+++ Records shown +++

Below is a small trained network, with its code and all its weights. Each question gives an input and a target symbol and asks what happens when units are switched off, that is, made to give their printed mean instead of their output.

import numpy as np


def w(rows, s, z=0):
    codes = np.array(rows[::2]) - 128.0
    scale = np.full(codes.shape[1], s)
    scale[-1] = z or s
    return codes * scale


def norm(h):
    return h / np.sqrt((h * h).mean(-1, keepdims=True) + 1e-5)


def f(y):
    return y / 2 * (1 + np.tanh(0.7978845608 * (y + 0.044715 * y**3)))


def softmax(a):
    e = np.exp(a - a.max(-1, keepdims=True))
    return e / e.sum(-1, keepdims=True)


def log_softmax(a):
    a = a - a.max(-1, keepdims=True)
    return a - np.log(np.exp(a).sum(-1, keepdims=True))


def net(x, mask):
    ids = ['αδημξω'.index(c) for c in x.split()]
    T = len(ids)
    res = E[ids] + P[:T]
    r = norm(res)
    for j in range(2):
        rows = slice(2 * j, 2 * j + 2)
        q, k, v = (r @ M[0][rows].T for M in (Q, K, V))
        z = softmax(np.where(np.tri(T) > 0, q @ k.T / 2**0.5, -1e9)) @ v
        o = O[0][rows]
        res = res + np.where(mask[j], z, o[:, -1]) @ o[:, :-1]
    y = f(norm(res) @ A[0][:, :-1].T + A[0][:, -1])
    res = res + np.where(mask[2:18], y, B[0][:, -1]) @ B[0][:, :-1]
    return log_softmax(norm(res)[-1] @ U[:, :-1].T + U[:, -1])


Q, K, V, O, A, B = {}, {}, {}, {}, {}, {}
E = w([
[109,139,148,177],'α',
[2,91,35,78],'δ',
[142,138,103,148],'η',
[113,184,122,106],'μ',
[112,145,160,163],'ξ',
[111,137,91,157],'ω',
],0.012)
P = w([
[147,60,163,49],'0',
[57,202,179,141],'1',
[158,247,78,189],'2',
[145,126,178,116],'3',
[120,254,136,207],'4',
[151,146,154,135],'5',
],0.0055)
Q[0] = w([
[74,193,91,104],'h1',
[255,147,173,183],'h1',
[221,144,152,159],'h2',
[186,95,159,153],'h2',
],0.021)
K[0] = w([
[150,49,168,72],'h1',
[168,250,184,188],'h1',
[71,176,85,154],'h2',
[116,189,93,163],'h2',
],0.02)
V[0] = w([
[178,78,38,110],'h1',
[84,24,109,252],'h1',
[73,116,169,81],'h2',
[181,167,219,102],'h2',
],0.015)
O[0] = w([
[150,185,72,200,30],'h1',
[253,106,50,104,67],'h1',
[110,134,30,119,253],'h2',
[149,203,101,67,142],'h2',
],0.012,0.0052)
A[0] = w([
[196,115,188,245,166],'n1',
[80,27,152,210,119],'n2',
[95,170,103,216,61],'n3',
[220,142,161,110,64],'n4',
[132,134,133,141,132],'n5',
[148,143,158,150,93],'n6',
[171,235,232,197,79],'n7',
[140,105,167,116,84],'n8',
[136,165,197,164,97],'n9',
[109,90,114,130,104],'n10',
[64,145,168,154,167],'n11',
[232,138,94,119,91],'n12',
[59,75,28,157,2],'n13',
[65,170,124,99,133],'n14',
[148,131,126,131,120],'n15',
[132,133,148,141,89],'n16',
],0.012,0.0029)
B[0] = w([
[145,255,202,169,221],'n1',
[114,87,26,149,239],'n2',
[122,34,119,33,207],'n3',
[175,89,116,178,151],'n4',
[132,138,136,136,127],'n5',
[161,163,126,136,117],'n6',
[154,200,62,32,179],'n7',
[128,94,104,106,140],'n8',
[155,208,84,145,164],'n9',
[117,141,108,105,134],'n10',
[127,136,171,205,252],'n11',
[117,97,215,193,219],'n12',
[84,105,9,179,193],'n13',
[87,56,176,189,230],'n14',
[126,122,147,141,124],'n15',
[147,147,113,124,118],'n16',
],0.021,0.0044)
U = w([
[235,63,162,113,207],'α',
[106,92,23,156,179],'δ',
[173,244,114,98,192],'η',
[37,152,205,170,116],'μ',
[104,79,160,14,35],'ξ',
[210,181,151,247,5],'ω',
],0.012,0.0024)

Each question gives the input, a string of symbols that net reads in full, and the target symbol t.
The units are the heads (2 rows each of Q, K, V and O) and the neurons (one row each of A and B). Each row of codes is followed by its name. A weight is (code - 128) times the scale printed after its matrix; where a second scale follows, it is the last column's (O, A, B and U).
mask holds one flag per unit, heads first, then neurons. A switched-off unit (its flag False) gives its mean, the last column of its rows in O or B, instead of its output. The means were averaged over made-up inputs and are rounded, as every weight is.
A unit's drop is (log p(t) with every unit on - log p(t) with that unit switched off) / (log p(t) with every unit on - log p(t) with every unit switched off).
The circuit of an input: a set's keep is (log p(t) with only the set's units on - log p(t) with every unit switched off) / (log p(t) with every unit on - log p(t) with every unit switched off). Starting from the 12 units with the biggest drops (on a tie, the unit counted first), units are removed one at a time, each time the one whose removal leaves the highest keep (on an exact tie, the one counted first), for as long as the keep stays at least 0.8.
units of the circuit, in order: the units of the circuit, biggest drop first
k most important neurons: the k neurons with the biggest drops, biggest first
drop when u is switched off: that unit's drop, to one decimal
input η μ ξ α ξ, target α: units of the circuit, in order => [h1 h2 n4]
input ξ ξ α, target ξ: units of the circuit, in order => [h1]
input δ η ξ ξ, target ξ: 3 most important neurons => [n1 n12 n8]
input δ μ ξ α μ μ, target δ: 2 most important neurons => [n13 n3]
input μ μ α δ ω η, target ω: units of the circuit, in order => [h2 n1 h1]
input α μ ω α, target ω: 2 most important neurons => [n11 n2]
input μ δ μ η η, target η: 2 most important neurons => [n1 n7]
input μ μ ω ξ, target ω: 4 most important neurons => [n3 n9 n11 n2]
input ω α η μ ω, target ω: units of the circuit, in order => [h1 n1 h2]
input μ η η, target η: units of the circuit, in order => [h2 n7]
input μ μ ω μ δ α, target δ: 4 most important neurons => [n2 n12 n8 n14]
input α η ξ α, target ξ: units of the circuit, in order => [h1 n12]
input δ α ω ξ, target ω: 4 most important neurons => [n1 n3 n9 n2]
input α η α, target η: 2 most important neurons => [n14 n7]
input μ α α η ξ, target η: units of the circuit, in order => [n7]
input μ η ω α, target ω: 2 most important neurons => [n2 n9]
input μ δ δ α, target δ: 2 most important neurons => [n2 n3]
input ω α μ, target ω: 2 most important neurons => [n1 n12]
input ξ η μ α ξ, target ξ: drop when n12 is switched off => 0.1
input η ω μ α ω, target η: most important neuron => [n7]
input α δ η ω, target α: drop when h1 is switched off => 1.0
input μ η ω, target μ: drop when h1 is switched off => 1.2
input ξ ξ η, target ξ: drop when n11 is switched off => 0.1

+++

- Aim of the task -
Set down the records above once more, exactly as given.

- Exercise answer -
Below is a small trained network, with its code and all its weights. Each question gives an input and a target symbol and asks what happens when units are switched off, that is, made to give their printed mean instead of their output.

import numpy as np


def w(rows, s, z=0):
    codes = np.array(rows[::2]) - 128.0
    scale = np.full(codes.shape[1], s)
    scale[-1] = z or s
    return codes * scale


def norm(h):
    return h / np.sqrt((h * h).mean(-1, keepdims=True) + 1e-5)


def f(y):
    return y / 2 * (1 + np.tanh(0.7978845608 * (y + 0.044715 * y**3)))


def softmax(a):
    e = np.exp(a - a.max(-1, keepdims=True))
    return e / e.sum(-1, keepdims=True)


def log_softmax(a):
    a = a - a.max(-1, keepdims=True)
    return a - np.log(np.exp(a).sum(-1, keepdims=True))


def net(x, mask):
    ids = ['αδημξω'.index(c) for c in x.split()]
    T = len(ids)
    res = E[ids] + P[:T]
    r = norm(res)
    for j in range(2):
        rows = slice(2 * j, 2 * j + 2)
        q, k, v = (r @ M[0][rows].T for M in (Q, K, V))
        z = softmax(np.where(np.tri(T) > 0, q @ k.T / 2**0.5, -1e9)) @ v
        o = O[0][rows]
        res = res + np.where(mask[j], z, o[:, -1]) @ o[:, :-1]
    y = f(norm(res) @ A[0][:, :-1].T + A[0][:, -1])
    res = res + np.where(mask[2:18], y, B[0][:, -1]) @ B[0][:, :-1]
    return log_softmax(norm(res)[-1] @ U[:, :-1].T + U[:, -1])


Q, K, V, O, A, B = {}, {}, {}, {}, {}, {}
E = w([
[109,139,148,177],'α',
[2,91,35,78],'δ',
[142,138,103,148],'η',
[113,184,122,106],'μ',
[112,145,160,163],'ξ',
[111,137,91,157],'ω',
],0.012)
P = w([
[147,60,163,49],'0',
[57,202,179,141],'1',
[158,247,78,189],'2',
[145,126,178,116],'3',
[120,254,136,207],'4',
[151,146,154,135],'5',
],0.0055)
Q[0] = w([
[74,193,91,104],'h1',
[255,147,173,183],'h1',
[221,144,152,159],'h2',
[186,95,159,153],'h2',
],0.021)
K[0] = w([
[150,49,168,72],'h1',
[168,250,184,188],'h1',
[71,176,85,154],'h2',
[116,189,93,163],'h2',
],0.02)
V[0] = w([
[178,78,38,110],'h1',
[84,24,109,252],'h1',
[73,116,169,81],'h2',
[181,167,219,102],'h2',
],0.015)
O[0] = w([
[150,185,72,200,30],'h1',
[253,106,50,104,67],'h1',
[110,134,30,119,253],'h2',
[149,203,101,67,142],'h2',
],0.012,0.0052)
A[0] = w([
[196,115,188,245,166],'n1',
[80,27,152,210,119],'n2',
[95,170,103,216,61],'n3',
[220,142,161,110,64],'n4',
[132,134,133,141,132],'n5',
[148,143,158,150,93],'n6',
[171,235,232,197,79],'n7',
[140,105,167,116,84],'n8',
[136,165,197,164,97],'n9',
[109,90,114,130,104],'n10',
[64,145,168,154,167],'n11',
[232,138,94,119,91],'n12',
[59,75,28,157,2],'n13',
[65,170,124,99,133],'n14',
[148,131,126,131,120],'n15',
[132,133,148,141,89],'n16',
],0.012,0.0029)
B[0] = w([
[145,255,202,169,221],'n1',
[114,87,26,149,239],'n2',
[122,34,119,33,207],'n3',
[175,89,116,178,151],'n4',
[132,138,136,136,127],'n5',
[161,163,126,136,117],'n6',
[154,200,62,32,179],'n7',
[128,94,104,106,140],'n8',
[155,208,84,145,164],'n9',
[117,141,108,105,134],'n10',
[127,136,171,205,252],'n11',
[117,97,215,193,219],'n12',
[84,105,9,179,193],'n13',
[87,56,176,189,230],'n14',
[126,122,147,141,124],'n15',
[147,147,113,124,118],'n16',
],0.021,0.0044)
U = w([
[235,63,162,113,207],'α',
[106,92,23,156,179],'δ',
[173,244,114,98,192],'η',
[37,152,205,170,116],'μ',
[104,79,160,14,35],'ξ',
[210,181,151,247,5],'ω',
],0.012,0.0024)

Each question gives the input, a string of symbols that net reads in full, and the target symbol t.
The units are the heads (2 rows each of Q, K, V and O) and the neurons (one row each of A and B). Each row of codes is followed by its name. A weight is (code - 128) times the scale printed after its matrix; where a second scale follows, it is the last column's (O, A, B and U).
mask holds one flag per unit, heads first, then neurons. A switched-off unit (its flag False) gives its mean, the last column of its rows in O or B, instead of its output. The means were averaged over made-up inputs and are rounded, as every weight is.
A unit's drop is (log p(t) with every unit on - log p(t) with that unit switched off) / (log p(t) with every unit on - log p(t) with every unit switched off).
The circuit of an input: a set's keep is (log p(t) with only the set's units on - log p(t) with every unit switched off) / (log p(t) with every unit on - log p(t) with every unit switched off). Starting from the 12 units with the biggest drops (on a tie, the unit counted first), units are removed one at a time, each time the one whose removal leaves the highest keep (on an exact tie, the one counted first), for as long as the keep stays at least 0.8.
units of the circuit, in order: the units of the circuit, biggest drop first
k most important neurons: the k neurons with the biggest drops, biggest first
drop when u is switched off: that unit's drop, to one decimal
input η μ ξ α ξ, target α: units of the circuit, in order => [h1 h2 n4]
input ξ ξ α, target ξ: units of the circuit, in order => [h1]
input δ η ξ ξ, target ξ: 3 most important neurons => [n1 n12 n8]
input δ μ ξ α μ μ, target δ: 2 most important neurons => [n13 n3]
input μ μ α δ ω η, target ω: units of the circuit, in order => [h2 n1 h1]
input α μ ω α, target ω: 2 most important neurons => [n11 n2]
input μ δ μ η η, target η: 2 most important neurons => [n1 n7]
input μ μ ω ξ, target ω: 4 most important neurons => [n3 n9 n11 n2]
input ω α η μ ω, target ω: units of the circuit, in order => [h1 n1 h2]
input μ η η, target η: units of the circuit, in order => [h2 n7]
input μ μ ω μ δ α, target δ: 4 most important neurons => [n2 n12 n8 n14]
input α η ξ α, target ξ: units of the circuit, in order => [h1 n12]
input δ α ω ξ, target ω: 4 most important neurons => [n1 n3 n9 n2]
input α η α, target η: 2 most important neurons => [n14 n7]
input μ α α η ξ, target η: units of the circuit, in order => [n7]
input μ η ω α, target ω: 2 most important neurons => [n2 n9]
input μ δ δ α, target δ: 2 most important neurons => [n2 n3]
input ω α μ, target ω: 2 most important neurons => [n1 n12]
input ξ η μ α ξ, target ξ: drop when n12 is switched off => 0.1
input η ω μ α ω, target η: most important neuron => [n7]
input α δ η ω, target α: drop when h1 is switched off => 1.0
input μ η ω, target μ: drop when h1 is switched off => 1.2
input ξ ξ η, target ξ: drop when n11 is switched off => 0.1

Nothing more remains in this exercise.